#### ENTRIES SHOWN ####

Here are made-up objects, facts about them, and rows of numbers that follow some of those facts. Name the object behind each unnamed row.

Facts:
Λ: uses; Θ: is of sort
moskos (Λ vaklik)
zutan (Λ brasi,grovas)
plases (Λ petul)
ledepla (Λ bogoste) (Θ b)
grurutik (Λ plibrol) (Θ a)
nisar (Θ b)
pevok (Θ a)
nobin (Λ dosom) (Θ b)
duskebra (Θ b)
sumon (Θ a)
vepe (Λ bregre,baflen) (Θ a)
koflar (Λ trepos)
pobros (Θ b)
komu (Θ b)
zalus (Λ klokam,neper,fikavil,skistis,komu) (Θ b)
brenun (Λ trepos,kloklol) (Θ b)
nekim (Λ petul,roflidrom,falok) (Θ b)
briro (Λ zovik,veplol,bosta) (Θ b)
konimol (Θ a)
bosta (Θ b)
ditrul (Λ breru,fugim,stagrur,vogre) (Θ b)
dunil (Λ peklas,nutan) (Θ a)
davus (Λ sesos,konimol) (Θ b)
griviklil (Θ a)
kiklar (Λ fustasuk) (Θ b)
botarek (Λ sesta) (Θ a)
zovik (Θ a)
grasak (Λ nopi,dridrum)
pozubruk (Λ drizo,mezik) (Θ b)
grurozas (Λ nutan,skunas) (Θ b)
drizo (Θ a)
tresti (Λ plakos,skistis) (Θ b)
vaklik (Θ b)
gratudres (Λ pevok) (Θ b)
guklik (Θ b)
vogre (Θ b)
truda (Λ toplim,tafil,roflidrom) (Θ a)
klokam (Θ a)
suklega (Θ a)
lomel (Λ nuvok,maskam,kloklol)
plakil (Λ veplol,nisti)
tafil (Θ a)
klivi (Λ zovik,buzis,nisar) (Θ a)
drunor (Λ dastul) (Θ a)
brudul (Λ bregre,nisti)
mezik (Θ a)
piluk (Λ suklega,dastul,fustoklon) (Θ b)
neper (Θ b)
plibrol (Θ a)
stota (Λ guklik) (Θ b)
dibudur (Θ b)
skunas (Θ a)
tudrim (Λ pivim,skizi) (Θ b)
luplum (Θ b)
rifek (Θ b)
nuvok (Θ b)
trome (Θ a)
bogoste (Θ a)
skagron (Θ b)
fustoklon (Θ b)
buzis (Θ a)
beflatek (Λ guklik,toklogru,luplum,sumon) (Θ a)
roflidrom (Θ b)
flitra (Λ buzis) (Θ a)
librun (Λ skistis) (Θ b)
brasi (Θ b)
damim (Λ luplum)
plozer (Λ plibrol,trepos)
falok (Θ b)
pivim (Θ a)
meka (Λ nuvok,skizi) (Θ a)
treron (Λ plibrol) (Θ a)
fegu (Λ falok)
nopi (Θ a)
veziskem (Λ luplum) (Θ b)
nutan (Θ b)
trigru (Λ brasi,rifek,dibudur,nuvok) (Θ a)
kiman (Λ kloklol,stagrur,plakos)
kloklol (Θ b)
zufal (Λ veplol,kloklol,kito) (Θ b)
skistis (Θ a)
sesta (Θ b)
driflemos (Λ toplim,sute) (Θ a)
plakos (Θ a)
kligrok (Λ kleklutor)
trepos (Θ a)
greklu (Λ suklega) (Θ b)
beloke (Λ toklogru) (Θ a)
sute (Θ b)
mibram (Λ toplim,griviklil,trepos,stagrur) (Θ b)
dridrum (Θ a)
trozubu (Λ skagron) (Θ b)
dastul (Θ a)
toklogru (Θ b)
bregre (Θ b)
petul (Θ b)
grovas (Θ b)
sesos (Θ b)
bivem (Λ maskam,pobros) (Θ a)
grutes (Λ griviklil,maskam) (Θ a)

Known rows:
grutes: [-34  47  23  19  15   3  -7 -30   4 -29  -5   0  13   7  24  32 -38   7
 -21  11   9 -11  31   8  35   0]
damim: [ 11  32  40  11  20   2   4  -9   9 -10  -5   6  12  -3  29  12 -21  15
 -23   7  13   0  57   3   2   8]
bivem: [-31  43  19  17  18   5  -9 -31   4 -29  -6   1   9   7  24  24 -36   4
 -19  10   7  -9  31   8  33  -2]
plases: [-12  47  39  26  26  -3  18  -8   6 -16 -15   0  -1 -13  25  21 -26  -7
 -27  -9  11  -8  30   4   5  12]
tresti: [-11  39  30  17  26  20  14 -19  -5 -35  -7  -8  -2  -7  14   4   4  25
 -28   6  21  -8  16   3  19  25]
librun: [ -4  38  29  16  26  20  10 -17  -4 -32  -6  -6  -9 -11   9   0   1  23
 -28   1  20  -6  13   2  18  24]
beloke: [  4  32  27   6  16   5  -9 -17   4 -15  -6   3   6   6  17  30 -38  10
 -22  13  12  -4  53   9  21 -12]
kleklutor: [ -3  34  40  11  16  12   4 -18   3 -16  -1  11   4  -6  21  16 -25   6
 -26 -15  10   7  28  -6  12  20]
konimol: [ -6  37  27   7  12  18  -9 -28  -2 -20   1  10   1   7   8  35 -40  -3
 -27 -10  10   8  22   0  29   0]
pevok: [ -7  34  29   7  12  14  -9 -28  -2 -19  -2   9   0   4   9  32 -41   2
 -24  -9   8   3  23   1  31  -1]
plakos: [-25  38  34   3   9  18 -13 -32   6 -19 -15   2   4  -3  13  36 -33  19
 -15  -7   6   4  16   4  45   1]
fikavil: [-12  38  34   8  21  15  -9 -13  13 -10 -11   8 -11 -17  20  14 -13  18
 -21 -17  16   8  22   1  25  18]
tafil: [-14  45  43  18  13   1   0 -23   3 -23 -19  -1   2  -7  11  46 -47  -5
 -20  -9   4  -7  21   5  33  -1]
skagron: [ 18  30  46  14  18  20  17 -24 -13 -35   0   1   0  -8   6   1 -13  12
 -28 -10  12   2  11  -5  12  31]
plibrol: [ -9  38  47  17  -2  14 -24 -26   2 -26  12  18  -1   0  21  37 -64  11
 -25  -8  17  -3  14   6  44  14]
roflidrom: [ 18  41  65  28  20   3  28 -20  -7 -38 -22 -11  -4 -23   4  12 -24   2
 -24 -16   3  -7   7  -1  12  30]
griviklil: [-21  42  45  11   5   9 -12 -34   5 -27 -10   3  12  -2  16  39 -46  10
 -16  -4   1  -1  18   3  43   8]

Rows to name:
No name comes twice in this set of rows, the named rows included.
[-25  46  41  31  11   5  -2 -11   7 -25  15  15   9  -2  45  21 -40  14
 -34   6  28 -12  28   7  18  29]	plozer
[ 19  32  43  14  17  23  18 -24 -12 -37   4   2   1  -5   5   4 -13  10
 -31 -11  14   7   9  -6  11  33]	sesos
[-13  42  45  29  15  15  18 -24  -9 -43   2  -2  10  -2  28  -2 -20  24
 -28  11  21 -17  16   4  20  33]	brenun
[-40  47  33  18  19  10  12 -20   8 -18  -8   0  19  -1  36  19 -14  19
 -24   7  14  -7  32   3  18  18]	kiman
[-13  41  23  17  22  11   9 -12   1 -16   8  10   7   4  27  18 -19   0
 -35  -3  19   3  33  -1   4  18]	grasak
[-19  40  53  15  -3  12 -16 -31   4 -27  -1  11   8  -2  22  40 -59  16
 -18  -6  10  -3  14   5  48  13]	trepos
[-17  37  23   3  16  18 -22 -22   9 -15 -10   6 -15  -6   7  30 -29  14
 -20 -10  14   3  18   6  43  -4]	klokam
[-16  38  28   0  13  21 -22 -26   8 -15 -14   4 -11  -8   6  33 -29  19
 -15 -13   9   7  14   4  47  -1]	skistis
[ -9  20  35   1  21   7  10 -18  24 -14  -1   9  -4 -18   8   7 -25   7
 -26 -16   0 -13  25 -23  22  21]	peklas
[-14  40  33  14  21  18  34 -25 -13 -36  -3 -14  27   5  10  23   4  16
 -34  12  17  -6  19  -4   7  27]	ditrul
[  1  33  63  18   8  22  14 -38  -9 -42 -13   0   9 -12  19 -12 -20  30
 -11 -10   4   2   4  -5  29  36]	kloklol

The same objects again, as new rows of numbers:
Some rows with their names:
skagron: [-10 -12  11 -15 -13   7  -2  32  -3 -40   8 -15  19  -3  13  16   5  16
   0   8 -15  14  -9  -6   6   7  11   3   0  30 -37 -22   5  -9  18  -2
 -14  18]
brasi: [ 26 -10   5 -20 -14  15 -28  22  19 -19  22 -19  24 -22   5  -2  -6  30
   3 -12  -3  21  -3   7   4  21 -12  14   7  57 -51 -22  10   7  24  16
 -15   9]
dastul: [-46 -16   3 -29  23  17  16  -8 -21  28 -13 -21  45  -6  31   5  24   8
 -18 -13  43 -19  -8   1  -3 -19   7 -26 -10  25 -24  65  33 -28  -3 -20
  20  14]
grurutik: [-15 -22  -7  -9  29  26  19 -28  -6   2 -29 -36  11   2  24   0  13 -38
  -6  19   8  -2   2 -31 -21 -17 -12 -45  -2   1  17   2  17  30  -5 -13
  15  -6]
bivem: [ -2 -33 -14 -13  26   4   0 -24  11  25  -4 -18  14  -7  28 -19  17 -36
  -4   8  27  -6  -1 -19 -17   2 -29 -22   6   5   1   8  22  23 -30  10
  28 -19]
falok: [  0 -32  13  -8 -34  14  22  38  -4 -39  16  24  15   0  11  23  -1  21
  14 -11 -12   5 -34  19   2 -24   9  14   9  35 -42  -5   3  14  10  11
 -11  24]
sesta: [-12 -10  11 -16 -11   9   1  31   2 -39   7 -17  19  -4  10  18   5  14
   1   9 -13  14 -10  -7   6   7  11   2   0  29 -38 -19   6  -7  20   0
 -14  18]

####

- _TASK ITEM_
Lines above containing "dibudur": give their number only.

- _TASK RESULT_
2